## [WHAT THE EXERCISE ASKS]
The line bearing "fuba: [149 118", together with all lines after it to the end of the material, should be repeated exactly; leave out everything else.

┌────────

(in the rows, 128 means zero)
Families of rows that turns and mirrors carry onto each other, the same ones carrying the whole set onto itself: the rest of each named row's family, in list order:
3 families of 5 rows:
C: [139 104 125  98 143 110 136  95 103 172 144 126 144]
N: [156 152 159 139 158  83 119 104 102 155 144 153 102]
Y: [155 143 117 117 167 133  99 139 127 137 144 113 128]
B: [137 146 126 134 162 110 110 101 143 109 134 134 114]
M: [167 151 155 128 161  99 112 128  92 174 151 139 112]
D: [135 109 109  91 133 119 140 108 101 174 144 134 139]
Q: [143 163 121 120 132 106 126 138  98 160 143 172  89]
L: [133 104 130 105 142  99 140  79 108 162 140 134 139]
W: [154 141 135 130 174 117 101 113 133 124 141 115 127]
A: [141 151  99 111 149 137 108 144 131 129 140 133 113]
H: [139 160 140 134 140  87 128 109 106 147 140 172  89]
U: [130 153 103 123 147 123 114 121 139 111 134 147 105]
P: [160 158 132 115 146 112 116 149  90 177 151 150 103]
T: [123 109 116 102 130 101 145  81 111 155 137 148 129]
V: [124 113 104  94 124 113 146 100 106 163 139 148 129]

Same family as Q: N, M, H, P
Same family as V: C, D, L, T

Families of rows that turns and mirrors carry onto each other, the same ones carrying the whole set onto itself: the rest of each named row's family, in list order:
5 families of 4 rows:
sisep: [112  91 129 116 142 144 133 119 115 139 123 101 128 146 125 147 110]
Kob: [156 126 139 158 139 157 108 135 139 125 112 162 108 137 104  96 153]
Fimev: [154 105 132 134 140 147 131  94 140 104 129 161 129 125 109 142 137]
rodis: [121  99 133 123 132 140 128 109 125 140 120 104 158 153 123 146 104]
Miza: [126 100 115 120 135 126 124 123 104 137 121 100 152 130 141 140 105]
Gulo: [160 115 132 132 140 139 127 114 163  97  96 148 140 153 123 128 131]
vutiv: [155 131 113 151 140 134  95 131 139 137 105 156 125 127 120  83 151]
gotu: [121 109 117 146 117 127 106 136 103 156  97  97 124 145 129  88 133]
sugog: [152 121 126 150 124 133 107 142 121 116 117 158  99 119 115  84 156]
Gim: [131  92 119 127 133 147 159 132 111 115 132 121 152 142 135 129 104]
lig: [152  93 151 129 123 148 142 123 156  94 108 157 123 134 117 120 131]
Dos: [115  95 134 120 121 113 121 128  83 147 122 106 126 137 139 104 124]
pero: [114 117 129 142 120 101 111 128  95 150 136 112 136 152 120  94 122]
dadup: [162 131 124 157 116 136  97 132 131 119 112 159 128 123 112  87 152]
zem: [147 130 160 149 135 114  86 138 136 137 110 148 113 138 113  93 143]
bunan: [161 113 154 135 131 154 137 116 153  97 104 151 135 142 127 118 148]
Napu: [130  95 134 133 143 152 135 117 100 132 120 102 134 135 129 156 114]
ven: [119 101 137 150 129 124 120 134  81 160 137 117 122 123 125  95 127]
Nifot: [155 114 139 157 131 141 130 113 164 103 114 159 132 144 100 112 135]
vifu: [117 100 120 147 137 103 116 132  90 157 130 116 127 138 122 100 108]

Same family as gotu: Fimev, Gim, zem
Same family as Nifot: Kob, Miza, Dos
Same family as vifu: sisep, dadup, bunan

Families of rows that turns and mirrors carry onto each other, the same ones carrying the whole set onto itself: the rest of each named row's family, in list order:
7 families of 4 rows:
Peve: [134 108 126 147 131 135  72  98 143 136 126 117 155  98]
pezu: [ 87 159 160 123 121 146 128 115 129 136 169 114 153 143]
nav: [101 149 148 131 133 148 120 129 147 147 169 133 132 151]
vegid: [137 140 149 126 131 155 141  99 120 126 132 113 179 120]
Nev: [ 90 126 138 132 149 148  62  87 151 105 137 132 137 139]
kal: [124 113 121 135 128 128  78  89 151 129 129 109 159  89]
migof: [128 140 153 132 148 152 144 116 125 137 125 117 179 125]
gamu: [ 98 149 132 117 121 138 125 114 148 132 175 127 142 156]
tume: [126 119 121 152 118 126  85  78 140 127 136 110 160  94]
Giget: [118 103 117 143 134 134  83  94 154 120 125 103 153  97]
pepop: [ 90 123 127 134 149 147  63  97 165 116 135 133 135 139]
kole: [141 133 153 143 147 146 137 110 132 135 119 118 176 132]
tibem: [109 153 139 126 121 149 124 113 145 142 181 128 147 153]
Laz: [ 76 129 154 139 149 146  68  91 153 109 125 116 142 133]
nepuz: [117 105 117 139 139 141  88  80 156 111 124 109 165 102]
Tok: [ 70 137 152 141 148 137  70  97 142 118 126 128 136 137]
Nota: [ 97 150 142 132 118 153 128 124 145 138 174 118 141 151]
zepe: [107 157 126 121 119 128 125 116 156 150 165 121 145 146]
ridu: [ 75 126 151 148 151 136  75  91 133 102 125 130 156 138]
gepun: [ 71 132 144 130 145 146  79  85 148  96 142 118 134 128]
Vanan: [138 140 150 135 142 156 136 115 116 133 131 126 180 125]
vil: [125 140 161 136 154 143 139  91 130 136 127 127 179 138]
zene: [141 153 157 145 135 146 128 118 119 148 145 121 170 117]
las: [ 94 153 154 121 116 148 129 122 140 146 164 115 145 146]
Deso: [140 152 157 139 142 150 137 108 118 137 143 130 171 118]
Dirir: [125 117 117 144 128 126  72  89 147 122 142 119 158  91]
gedi: [ 81 132 152 136 154 145  69  83 156 110 137 127 136 132]
luru: [121 123 112 159 110 123  75  97 149 124 138 109 154 107]

Same family as Deso: Nev, Giget, las
Same family as ridu: zepe, vil, luru
Same family as nepuz: pezu, pepop, zene
Same family as Tok: gamu, tume, kole
Same family as Peve: nav, vegid, gepun
Same family as Nota: kal, Vanan, gedi

Families of rows that turns and mirrors carry onto each other, the same ones carrying the whole set onto itself: the rest of each named row's family, in list order:
4 families of 5 rows:
Gimil: [135 156 147 148 141 135 163 112 128 137 143 133 114  67 156 126 105 127
 117 111 118 131 154 157]
bos: [137 114 122 118 124 140 157 113 133 136 134 144 141 119 147 148 136 150
 129 135 131 170 109 107]
Kizu: [116 157 170 122 149 124 132 142 149 111 162 123 108 133 143 121 130 152
 146 127 100 135 153 129]
duf: [132 113 133 160 163 124 149  93  78 125 135 126 129 146 169 131 144 161
 119 128  96 129 154 120]
futo: [118 138 107 147 123 119 151  91 112 118 122 123 128 141 145  89 151 168
  99 140 111 137 140 119]
Gobug: [127 126 110 117 108 136 134 103 124 145 147 119 113 113 133 140 137 141
 152 133 131 143 122  93]
rina: [134 161 138 129 121 123 164  86 109 145 132 135 114  71 124 113 127 132
 101 125 127 125 136 140]
Panur: [115 123 125 159 141 149 150 118  98 109 120 120 146 131 171 111 157 171
 113 140 119 145 150 134]
Mul: [150 113 128 122 111 146 141 122 113 144 132 115 142 110 158 148 129 149
 177 133 127 135 134 119]
govi: [154 147 126 104 161 115 139 135  83 117 146 154 124 119 147 113 122 157
 160 146 106 137 162 154]
von: [127 114 187 127 150 131 153 135 131 121 128 130  93 143 144 113 127 159
 108 132 125 113 149 134]
nud: [169 145 102 134 169 109 140 134 117 130 139 126 120 118 134  99 123 157
 164 147 133 140 131 133]
Rofu: [127 155 163 104 141 160 147 142 142 131 130 133 111 142 152 125 111 159
 120 115 125 114 153 149]
bero: [162 116 170 158 142 136 132  93 101 145 133 122 118  84 144 121 122 134
 111 119 132 121 153 125]
mefo: [156 162 170 136 142 146 149 104  95 130 119 119 143  74 132 117 127 147
 108 125 131 136 143 145]
Peza: [104 165 146 112 112 127 147 127 144 124 146 130  97 142 139 120 118 140
 117 123 106 111 155 127]
tusab: [166 135 145 122 172 107 159 138  81 125 128 152 113 125 120 118 121 131
 142 149 119 112 147 133]
badil: [138 161  99 120 149  95 146 115  94 122 151 127  93 112 132 103 122 151
 155 145 110 128 151 137]
Vav: [152 106 135 121 129 137 156 123 104 135 123 128 114 140 157 165 101 131
 147 127 118 131 130 103]
ratu: [138 150 130 158 133 120 172  96 118 125 122 132 169 135 154 108 141 157
 103 125  90 131 149 136]

Same family as Kizu: Gimil, bos, nud, ratu
Same family as Peza: futo, Gobug, rina, badil

Families of rows that turns and mirrors carry onto each other, the same ones carrying the whole set onto itself: the rest of each named row's family, in list order:
4 families of 8 rows:
Mefiz: [117 117 127 147 126  86 136 116 170  94 125 161]
Gesa: [155 128 135 201 105 101 133 113 119 149 146 121]
tunu: [147 116 111 162 140  87 138 149 137 119 138 123]
lirud: [120 137 158 176  87 109 129  80 143 116 129 158]
Modu: [151 175 114 160  98  85 140 111 140 117 132 149]
led: [156 133 138 192  99  97 136 116 109 147 140 126]
ger: [124 119 117 154  93 104 147  94 149 123 120 105]
vik: [153 110 105 158 133  78 141 143 138 120 138 121]
gev: [129 117 114 148  87 108 149  99 155 124 118 110]
vetir: [120 123 130 139 118  92 136 119 165  91 123 162]
Konin: [155 118 109 163 136  85 142 148 140 123 139 121]
ren: [145 138 148 191 135  83 120 130 131 115 149 171]
Gan: [122 123 130 143 128  93 132 118 171  95 127 163]
Gavo: [152 120 106 160 136  84 145 146 137 120 141 124]
tes: [150 135 145 185 132  83 121 136 135 117 149 176]
gipiv: [119 121 127 147 124  92 134 113 175  91 126 155]
zita: [156 135 136 195  96 104 136 113 115 144 145 120]
vime: [120 143 159 184  91 112 128  87 144 118 132 159]
vunem: [122 134 158 182  88 106 125  84 149 119 125 158]
tomor: [124  80 149 181 127 104 129 120 145 123 138 131]
leg: [116  84 150 182 127 103 128 118 148 128 134 136]
vesas: [160 170 113 158  96  89 143 109 136 111 137 145]
Mas: [118  82 145 184 127 108 127 118 144 128 137 130]
Denak: [151 131 133 198  97  97 138 113 114 143 141 118]
zer: [118  84 150 182 120 110 128 113 138 122 145 136]
zut: [157 169 113 156 102  80 141 115 146 117 123 148]
turu: [130 117 113 150  89 103 145  97 153 123 123 105]
Fizap: [141 135 145 191 133  84 121 125 128 109 140 178]
Kon: [133 118 119 153  90 109 148 105 155 129 126 102]
fesaz: [144 135 151 189 132  86 123 131 132 118 144 174]
ridof: [126 136 155 179  82 102 132  79 148 120 131 159]
tov: [156 168 119 154  96  83 142 112 142 111 131 150]

Same family as vesas: Gesa, ger, vik, vetir, tes, vime, leg
Same family as Gan: Modu, gev, ren, Gavo, vunem, tomor, Denak
Same family as Fizap: tunu, led, gipiv, zer, zut, Kon, ridof

Families of rows that turns and mirrors carry onto each other, the same ones carrying the whole set onto itself: the rest of each named row's family, in list order:
5 families of 6 rows:
kare: [142 126 150  99 143 144 115 119 110 110 126 151 174 108 123 155]
koma: [163 113 130 122 145 100 125 122 118 128 123 122 176 107 121 133]
pasod: [145 141 134 113 157 118 159 128  93 169 131 137  96 135 133 115]
fodo: [148 131 148 100 146 121 121 146 141 115 118 127 147 127  90 153]
Rabo: [148 132 137  97 130 118 152 145  87 157 118 129  90 143 116 120]
Fel: [117 152 125 113 136 136 141 118 115 154 117 173 110 147 128 113]
zipo: [123 147 125 116 152 158 134 128 111 146 138 156 103 151 114 138]
vamim: [147 116 127 106 134 136 115 117 104 103 124 156 165 117 133 160]
depi: [152 135 134 107 136 121 152 141  90 156 132 119  95 145 103 114]
Ror: [156 138 123 119 137 139 155 107  72 133 159 153 120 138 133 114]
gok: [143 118 127 122 141 143 113 115 109 102 140 153 165 119 120 154]
gituf: [172 109 132 119 113  96 131 128 108 117 127 123 163 124 109 117]
zub: [155 116 132 111 118  90 127 125 114 120 106 135 171 112 116 115]
Zugu: [118 146 135 109 135 155 133 130 108 167 122 160 111 148 126 120]
Kubuv: [148 152 141 113 136 144 158 105  92 145 156 164 128 140 131  99]
fuba: [149 118 129 116 155 120 118 118 121 119 120 137 175 105 128 156]
sodaf: [164 146 136 108 137 131 166 109  82 127 159 160 116 141 132 114]
basut: [148 159 139 105 140 121 169 105  95 133 142 167 121 134 129  99]
pake: [146 131 156 105 137 120 119 144 141 129 119 123 165 122  89 131]
nogev: [155 123 139 114 159 108 121 134 136 127 118 120 166 111 108 149]
Zoda: [129 147 126 122 160 135 147 121 110 168 134 155 103 144 133 121]
reg: [139 126 137  96 139 122 123 114 109 104 109 157 169 104 130 149]
makep: [137 147 142  88 138 114 161 132  90 155 109 143  96 132 123 113]
laso: [149 147 132 119 160 129 162 109  94 155 150 155 108 135 140 114]
Nudi: [148 144 157  90 137 127 162 135  83 160 129 131 104 134 119 110]
befa: [141 122 141 110 143 123 112 149 130 125 116 117 142 125  89 151]
Bab: [141 139 150  99 144 108 126 134 144 114 107 138 160 116  95 137]
sige: [125 147 122 118 136 149 134 125 120 148 135 167 107 158 122 128]
ket: [160 107 142 111 114 109 122 125  97 127 120 127 178 110 121 117]
didev: [172 107 136 117 125 103 132 128  93 113 136 115 161 115 106 124]

Same family as befa: zipo, depi, Ror, gok, didev
Same family as fuba: koma, pasod, nogev, Zoda, laso
Same family as Bab: Fel, zub, basut, reg, makep
Same family as sodaf: fodo, Rabo, vamim, gituf, sige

└────────

## [RESULT]
fuba: [149 118 129 116 155 120 118 118 121 119 120 137 175 105 128 156]
sodaf: [164 146 136 108 137 131 166 109  82 127 159 160 116 141 132 114]
basut: [148 159 139 105 140 121 169 105  95 133 142 167 121 134 129  99]
pake: [146 131 156 105 137 120 119 144 141 129 119 123 165 122  89 131]
nogev: [155 123 139 114 159 108 121 134 136 127 118 120 166 111 108 149]
Zoda: [129 147 126 122 160 135 147 121 110 168 134 155 103 144 133 121]
reg: [139 126 137  96 139 122 123 114 109 104 109 157 169 104 130 149]
makep: [137 147 142  88 138 114 161 132  90 155 109 143  96 132 123 113]
laso: [149 147 132 119 160 129 162 109  94 155 150 155 108 135 140 114]
Nudi: [148 144 157  90 137 127 162 135  83 160 129 131 104 134 119 110]
befa: [141 122 141 110 143 123 112 149 130 125 116 117 142 125  89 151]
Bab: [141 139 150  99 144 108 126 134 144 114 107 138 160 116  95 137]
sige: [125 147 122 118 136 149 134 125 120 148 135 167 107 158 122 128]
ket: [160 107 142 111 114 109 122 125  97 127 120 127 178 110 121 117]
didev: [172 107 136 117 125 103 132 128  93 113 136 115 161 115 106 124]

Same family as befa: zipo, depi, Ror, gok, didev
Same family as fuba: koma, pasod, nogev, Zoda, laso
Same family as Bab: Fel, zub, basut, reg, makep
Same family as sodaf: fodo, Rabo, vamim, gituf, sige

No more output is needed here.